Stored items
Below is a small trained network, with its code and all its weights. Each question gives an input and a class and asks what happens when units are switched off, that is, made to give their printed mean instead of their output.

import numpy as np


def w(rows, s, z=0):
    codes = np.array(rows[::2]) - 128.0
    scale = np.full(codes.shape[1], s)
    scale[-1] = z or s
    return codes * scale


def f(y):
    return y / 2 * (1 + np.tanh(0.7978845608 * (y + 0.044715 * y**3)))


def log_softmax(a):
    a = a - a.max(-1, keepdims=True)
    return a - np.log(np.exp(a).sum(-1, keepdims=True))


def net(x, mask):
    res = np.array(x, float).reshape(1, 6) / 4 @ E
    y = f(res @ A[0][:, :-1].T + A[0][:, -1])
    res = res + np.where(mask, y, B[0][:, -1]) @ B[0][:, :-1]
    return log_softmax(res[-1] @ U[:, :-1].T + U[:, -1])


A, B = {}, {}
E = w([
[128,128,128,128,128],'x0',
[129,129,130,126,131],'x1',
[251,78,63,132,140],'x2',
[182,151,201,26,27],'x3',
[128,128,128,128,128],'x4',
[124,235,32,76,134],'x5',
],0.013)
A[0] = w([
[140,154,55,107,163,70],'n0',
[97,144,179,79,87,106],'n1',
[178,117,118,100,90,76],'n2',
[125,98,120,138,120,117],'n3',
[5,137,123,163,167,221],'n4',
[144,73,123,169,141,150],'n5',
[18,145,123,176,172,221],'n6',
[91,185,116,100,120,137],'n7',
[205,122,136,83,96,36],'n8',
[128,39,147,158,130,255],'n9',
[202,126,132,99,112,63],'n10',
[160,93,86,172,162,132],'n11',
[132,152,92,152,114,66],'n12',
[193,110,118,107,102,88],'n13',
[164,60,36,160,176,108],'n14',
[104,56,245,133,114,249],'n15',
[116,210,106,96,105,132],'n16',
[115,177,123,94,100,101],'n17',
[114,140,89,122,147,43],'n18',
[136,218,25,93,144,158],'n19',
[138,144,128,146,111,102],'n20',
[146,188,53,116,158,105],'n21',
[124,222,99,89,119,139],'n22',
[217,121,140,80,104,30],'n23',
[97,155,182,91,76,99],'n24',
[132,161,139,108,141,77],'n25',
[106,145,180,95,112,103],'n26',
[125,87,198,130,138,225],'n27',
[165,113,125,93,122,51],'n28',
],0.014,0.0061)
B[0] = w([
[92,163,96,113,74,184],'n0',
[167,176,155,76,107,198],'n1',
[90,83,126,136,128,172],'n2',
[163,132,136,133,134,137],'n3',
[82,20,132,174,122,228],'n4',
[195,149,146,142,180,177],'n5',
[92,35,110,176,126,228],'n6',
[106,117,157,78,170,181],'n7',
[85,41,118,152,136,190],'n8',
[217,128,131,170,167,210],'n9',
[80,71,116,156,135,177],'n10',
[204,186,106,106,142,192],'n11',
[102,155,110,121,108,142],'n12',
[92,80,89,175,145,176],'n13',
[183,246,107,72,112,224],'n14',
[197,140,126,148,35,249],'n15',
[108,145,137,67,188,198],'n16',
[114,144,153,73,177,173],'n17',
[114,139,103,113,98,147],'n18',
[46,163,104,78,75,250],'n19',
[123,129,132,125,128,126],'n20',
[75,170,80,95,56,205],'n21',
[95,144,152,84,180,210],'n22',
[87,38,121,171,131,194],'n23',
[186,202,149,73,109,200],'n24',
[121,142,130,109,140,138],'n25',
[171,186,141,100,97,177],'n26',
[197,147,129,169,64,199],'n27',
[107,106,124,141,128,151],'n28',
],0.011,0.019)
U = w([
[156,6,144,219,135,207],'0',
[150,217,115,108,20,182],'1',
[1,55,96,126,164,111],'2',
[136,190,193,51,225,2],'3',
[226,196,111,150,245,116],'4',
],0.0097,0.0011)

Each question gives the input, the list of numbers given to net, and the class t.
The units are the neurons (one row each of A and B). Each row of codes is followed by its name. A weight is (code - 128) times the scale printed after its matrix; where a second scale follows, it is the last column's (A, B and U).
mask holds one flag per neuron, in row order. A switched-off neuron (its flag False) gives its mean, the last column of its row in B, instead of its output. The means were averaged over made-up inputs and are rounded, as every weight is.
A unit's drop is (log p(t) with every unit on - log p(t) with that unit switched off) / (log p(t) with every unit on - log p(t) with every unit switched off).
unit that matters most: the unit with the biggest drop
k most important neurons: the k neurons with the biggest drops, biggest first
drop of u: that unit's drop, to one decimal
input [5,0,2,1,-7,5], class 2: unit that matters most	n15
input [-4,4,1,8,0,-2], class 0: 4 most important neurons	(n23 n8 n14 n19)
input [-1,-7,1,-6,-5,-3], class 4: 2 most important neurons	(n14 n11)
input [-4,8,3,0,2,-3], class 4: 2 most important neurons	(n4 n6)
input [-8,8,7,0,-1,-8], class 4: 2 most important neurons	(n14 n4)
input [5,1,-6,0,1,8], class 2: 2 most important neurons	(n4 n6)
input [0,8,1,4,-4,-6], class 0: 3 most important neurons	(n14 n19 n21)
input [-1,-8,-3,0,-6,0], class 0: 2 most important neurons	(n19 n14)
input [-5,8,0,7,4,8], class 3: drop of n4	0.2
input [5,7,3,7,-8,-3], class 0: drop of n24	0.0
input [-1,1,4,1,7,8], class 2: drop of n15	0.1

[What you are asked to do]
Nothing in the records should differ from the original when you retype them.

[Result of this exercise]
Below is a small trained network, with its code and all its weights. Each question gives an input and a class and asks what happens when units are switched off, that is, made to give their printed mean instead of their output.

import numpy as np


def w(rows, s, z=0):
    codes = np.array(rows[::2]) - 128.0
    scale = np.full(codes.shape[1], s)
    scale[-1] = z or s
    return codes * scale


def f(y):
    return y / 2 * (1 + np.tanh(0.7978845608 * (y + 0.044715 * y**3)))


def log_softmax(a):
    a = a - a.max(-1, keepdims=True)
    return a - np.log(np.exp(a).sum(-1, keepdims=True))


def net(x, mask):
    res = np.array(x, float).reshape(1, 6) / 4 @ E
    y = f(res @ A[0][:, :-1].T + A[0][:, -1])
    res = res + np.where(mask, y, B[0][:, -1]) @ B[0][:, :-1]
    return log_softmax(res[-1] @ U[:, :-1].T + U[:, -1])


A, B = {}, {}
E = w([
[128,128,128,128,128],'x0',
[129,129,130,126,131],'x1',
[251,78,63,132,140],'x2',
[182,151,201,26,27],'x3',
[128,128,128,128,128],'x4',
[124,235,32,76,134],'x5',
],0.013)
A[0] = w([
[140,154,55,107,163,70],'n0',
[97,144,179,79,87,106],'n1',
[178,117,118,100,90,76],'n2',
[125,98,120,138,120,117],'n3',
[5,137,123,163,167,221],'n4',
[144,73,123,169,141,150],'n5',
[18,145,123,176,172,221],'n6',
[91,185,116,100,120,137],'n7',
[205,122,136,83,96,36],'n8',
[128,39,147,158,130,255],'n9',
[202,126,132,99,112,63],'n10',
[160,93,86,172,162,132],'n11',
[132,152,92,152,114,66],'n12',
[193,110,118,107,102,88],'n13',
[164,60,36,160,176,108],'n14',
[104,56,245,133,114,249],'n15',
[116,210,106,96,105,132],'n16',
[115,177,123,94,100,101],'n17',
[114,140,89,122,147,43],'n18',
[136,218,25,93,144,158],'n19',
[138,144,128,146,111,102],'n20',
[146,188,53,116,158,105],'n21',
[124,222,99,89,119,139],'n22',
[217,121,140,80,104,30],'n23',
[97,155,182,91,76,99],'n24',
[132,161,139,108,141,77],'n25',
[106,145,180,95,112,103],'n26',
[125,87,198,130,138,225],'n27',
[165,113,125,93,122,51],'n28',
],0.014,0.0061)
B[0] = w([
[92,163,96,113,74,184],'n0',
[167,176,155,76,107,198],'n1',
[90,83,126,136,128,172],'n2',
[163,132,136,133,134,137],'n3',
[82,20,132,174,122,228],'n4',
[195,149,146,142,180,177],'n5',
[92,35,110,176,126,228],'n6',
[106,117,157,78,170,181],'n7',
[85,41,118,152,136,190],'n8',
[217,128,131,170,167,210],'n9',
[80,71,116,156,135,177],'n10',
[204,186,106,106,142,192],'n11',
[102,155,110,121,108,142],'n12',
[92,80,89,175,145,176],'n13',
[183,246,107,72,112,224],'n14',
[197,140,126,148,35,249],'n15',
[108,145,137,67,188,198],'n16',
[114,144,153,73,177,173],'n17',
[114,139,103,113,98,147],'n18',
[46,163,104,78,75,250],'n19',
[123,129,132,125,128,126],'n20',
[75,170,80,95,56,205],'n21',
[95,144,152,84,180,210],'n22',
[87,38,121,171,131,194],'n23',
[186,202,149,73,109,200],'n24',
[121,142,130,109,140,138],'n25',
[171,186,141,100,97,177],'n26',
[197,147,129,169,64,199],'n27',
[107,106,124,141,128,151],'n28',
],0.011,0.019)
U = w([
[156,6,144,219,135,207],'0',
[150,217,115,108,20,182],'1',
[1,55,96,126,164,111],'2',
[136,190,193,51,225,2],'3',
[226,196,111,150,245,116],'4',
],0.0097,0.0011)

Each question gives the input, the list of numbers given to net, and the class t.
The units are the neurons (one row each of A and B). Each row of codes is followed by its name. A weight is (code - 128) times the scale printed after its matrix; where a second scale follows, it is the last column's (A, B and U).
mask holds one flag per neuron, in row order. A switched-off neuron (its flag False) gives its mean, the last column of its row in B, instead of its output. The means were averaged over made-up inputs and are rounded, as every weight is.
A unit's drop is (log p(t) with every unit on - log p(t) with that unit switched off) / (log p(t) with every unit on - log p(t) with every unit switched off).
unit that matters most: the unit with the biggest drop
k most important neurons: the k neurons with the biggest drops, biggest first
drop of u: that unit's drop, to one decimal
input [5,0,2,1,-7,5], class 2: unit that matters most	n15
input [-4,4,1,8,0,-2], class 0: 4 most important neurons	(n23 n8 n14 n19)
input [-1,-7,1,-6,-5,-3], class 4: 2 most important neurons	(n14 n11)
input [-4,8,3,0,2,-3], class 4: 2 most important neurons	(n4 n6)
input [-8,8,7,0,-1,-8], class 4: 2 most important neurons	(n14 n4)
input [5,1,-6,0,1,8], class 2: 2 most important neurons	(n4 n6)
input [0,8,1,4,-4,-6], class 0: 3 most important neurons	(n14 n19 n21)
input [-1,-8,-3,0,-6,0], class 0: 2 most important neurons	(n19 n14)
input [-5,8,0,7,4,8], class 3: drop of n4	0.2
input [5,7,3,7,-8,-3], class 0: drop of n24	0.0
input [-1,1,4,1,7,8], class 2: drop of n15	0.1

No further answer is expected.